Retype the listing that follows, exactly as written.

§

Rows are points. Each copy is the shape, with its points in the same order, stretched, turned, moved and blurred by noise. Is it also mirrored, or only turned?

Shape:
[[-49   5]
 [-28  -8]
 [ 30  14]
 [-39  20]
 [-49  26]
 [ 68  -5]
 [-18  -8]
 [-23  61]]
Copy 1:
[[  7 -19]
 [-10   0]
 [  1  60]
 [  2 -13]
 [ 19 -24]
 [-16  95]
 [-10   9]
 [ 56  12]]
Copy 1 is: mirrored
Copy 2 (8 x 2):
[[ 24  52]
 [ 19  26]
 [-36   0]
 [  6  58]
 [ 10  70]
 [-50 -46]
 [ 12  18]
 [-33  77]]
Copy 2 is: mirrored
Copy 3, 8 rows:
[[ 26 -49]
 [  9 -34]
 [ 17  25]
 [ 38 -36]
 [ 45 -46]
 [ -8  56]
 [  6 -24]
 [ 71 -13]]
Copy 3 is: mirrored

Shape:
[[ 30  -4]
 [-69 -21]
 [ 81 -33]
 [ 62  27]
 [ 39  -8]
 [-40 -12]
 [  3   6]]
Copy 1:
[[ 36 -30]
 [-58  32]
 [ 55 -95]
 [ 87 -30]
 [ 40 -42]
 [-25  14]
 [ 21  -3]]
Copy 1 is: only turned
Copy 2:
[[ 22   4]
 [-77 -48]
 [ 88  -8]
 [ 43  51]
 [ 27  -1]
 [-50 -28]
 [-12   6]]
Copy 2 is: only turned
Copy 3 (7 x 2):
[[ 16  19]
 [-26 -73]
 [ 67  47]
 [  7  64]
 [ 20  26]
 [-18 -40]
 [-10   3]]
Copy 3 is: only turned
Copy 4 (7 x 2):
[[-13 -25]
 [ 43  56]
 [ -5 -81]
 [-52 -38]
 [-10 -31]
 [ 25  35]
 [-11   2]]
Copy 4 is: mirrored

Shape:
[[-24 -25  16]
 [-21  25  29]
 [-36  42   6]
 [ 34 -12  20]
 [ 18 -89 -22]
 [-32  30 -47]
 [ 32  41  23]]
Copy 1 (7 x 3):
[[-21 -44   7]
 [  1   9  36]
 [-13  33  21]
 [ 29 -31 -25]
 [-41 -95 -71]
 [-45  46  -8]
 [ 40  27  -8]]
Copy 1 is: only turned
Copy 2, 7 rows:
[[ -3 -29  -5]
 [-18 -10  37]
 [-38  14  20]
 [ 34  -7  13]
 [ 47 -37 -69]
 [-34  36 -13]
 [ 23  19  53]]
Copy 2 is: only turned

Shape:
[[ 50 -39  52]
 [ 19 -27 -34]
 [-31 -68  10]
 [  8  17  18]
 [  7  11  -1]
 [-33  32  28]
 [ 46 -47 -18]]
Copy 1:
[[ 46 -19  68]
 [ 35   6 -14]
 [ 18 -64 -19]
 [-21  16  37]
 [-11  10  20]
 [-71  -8  15]
 [ 63   1   3]]
Copy 1 is: only turned
Copy 2:
[[ -7  10  95]
 [ -8 -41   2]
 [-79  11  28]
 [ 10  12  25]
 [  0   8   3]
 [-17  49  -7]
 [-18 -43  40]]
Copy 2 is: only turned
Copy 3:
[[ 67  30  37]
 [ -6  46 -16]
 [-34  44  72]
 [ 16  -8 -14]
 [  7   2 -17]
 [ -7 -40  -2]
 [ 19  64  -1]]
Copy 3 is: mirrored
Copy 4:
[[ 12 -65  47]
 [ 17 -35 -42]
 [-50 -30 -15]
 [ 22   3  15]
 [ 22   0  -6]
 [  0  42  17]
 [ 22 -69 -24]]
Copy 4 is: only turned

Shape (7 x 4):
[[ 70  53 -44 -47]
 [ 77  65 -11 -12]
 [  0 -44   3  34]
 [  7 -43 -17  16]
 [ 28 -44  22 -11]
 [ -9 -33   7   5]
 [-37  20   7  -2]]
Copy 1:
[[ -9  72 -35 -92]
 [ 18  93  -5 -63]
 [ 25 -21 -17  31]
 [ 14 -21 -35   7]
 [ 37 -37   2 -20]
 [  3 -24  -5  11]
 [-39  22  19  11]]
Copy 1 is: only turned
Copy 2 (7 x 4):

§

Your response.
Rows are points. Each copy is the shape, with its points in the same order, stretched, turned, moved and blurred by noise. Is it also mirrored, or only turned?

Shape:
[[-49   5]
 [-28  -8]
 [ 30  14]
 [-39  20]
 [-49  26]
 [ 68  -5]
 [-18  -8]
 [-23  61]]
Copy 1:
[[  7 -19]
 [-10   0]
 [  1  60]
 [  2 -13]
 [ 19 -24]
 [-16  95]
 [-10   9]
 [ 56  12]]
Copy 1 is: mirrored
Copy 2 (8 x 2):
[[ 24  52]
 [ 19  26]
 [-36   0]
 [  6  58]
 [ 10  70]
 [-50 -46]
 [ 12  18]
 [-33  77]]
Copy 2 is: mirrored
Copy 3, 8 rows:
[[ 26 -49]
 [  9 -34]
 [ 17  25]
 [ 38 -36]
 [ 45 -46]
 [ -8  56]
 [  6 -24]
 [ 71 -13]]
Copy 3 is: mirrored

Shape:
[[ 30  -4]
 [-69 -21]
 [ 81 -33]
 [ 62  27]
 [ 39  -8]
 [-40 -12]
 [  3   6]]
Copy 1:
[[ 36 -30]
 [-58  32]
 [ 55 -95]
 [ 87 -30]
 [ 40 -42]
 [-25  14]
 [ 21  -3]]
Copy 1 is: only turned
Copy 2:
[[ 22   4]
 [-77 -48]
 [ 88  -8]
 [ 43  51]
 [ 27  -1]
 [-50 -28]
 [-12   6]]
Copy 2 is: only turned
Copy 3 (7 x 2):
[[ 16  19]
 [-26 -73]
 [ 67  47]
 [  7  64]
 [ 20  26]
 [-18 -40]
 [-10   3]]
Copy 3 is: only turned
Copy 4 (7 x 2):
[[-13 -25]
 [ 43  56]
 [ -5 -81]
 [-52 -38]
 [-10 -31]
 [ 25  35]
 [-11   2]]
Copy 4 is: mirrored

Shape:
[[-24 -25  16]
 [-21  25  29]
 [-36  42   6]
 [ 34 -12  20]
 [ 18 -89 -22]
 [-32  30 -47]
 [ 32  41  23]]
Copy 1 (7 x 3):
[[-21 -44   7]
 [  1   9  36]
 [-13  33  21]
 [ 29 -31 -25]
 [-41 -95 -71]
 [-45  46  -8]
 [ 40  27  -8]]
Copy 1 is: only turned
Copy 2, 7 rows:
[[ -3 -29  -5]
 [-18 -10  37]
 [-38  14  20]
 [ 34  -7  13]
 [ 47 -37 -69]
 [-34  36 -13]
 [ 23  19  53]]
Copy 2 is: only turned

Shape:
[[ 50 -39  52]
 [ 19 -27 -34]
 [-31 -68  10]
 [  8  17  18]
 [  7  11  -1]
 [-33  32  28]
 [ 46 -47 -18]]
Copy 1:
[[ 46 -19  68]
 [ 35   6 -14]
 [ 18 -64 -19]
 [-21  16  37]
 [-11  10  20]
 [-71  -8  15]
 [ 63   1   3]]
Copy 1 is: only turned
Copy 2:
[[ -7  10  95]
 [ -8 -41   2]
 [-79  11  28]
 [ 10  12  25]
 [  0   8   3]
 [-17  49  -7]
 [-18 -43  40]]
Copy 2 is: only turned
Copy 3:
[[ 67  30  37]
 [ -6  46 -16]
 [-34  44  72]
 [ 16  -8 -14]
 [  7   2 -17]
 [ -7 -40  -2]
 [ 19  64  -1]]
Copy 3 is: mirrored
Copy 4:
[[ 12 -65  47]
 [ 17 -35 -42]
 [-50 -30 -15]
 [ 22   3  15]
 [ 22   0  -6]
 [  0  42  17]
 [ 22 -69 -24]]
Copy 4 is: only turned

Shape (7 x 4):
[[ 70  53 -44 -47]
 [ 77  65 -11 -12]
 [  0 -44   3  34]
 [  7 -43 -17  16]
 [ 28 -44  22 -11]
 [ -9 -33   7   5]
 [-37  20   7  -2]]
Copy 1:
[[ -9  72 -35 -92]
 [ 18  93  -5 -63]
 [ 25 -21 -17  31]
 [ 14 -21 -35   7]
 [ 37 -37   2 -20]
 [  3 -24  -5  11]
 [-39  22  19  11]]
Copy 1 is: only turned
Copy 2 (7 x 4):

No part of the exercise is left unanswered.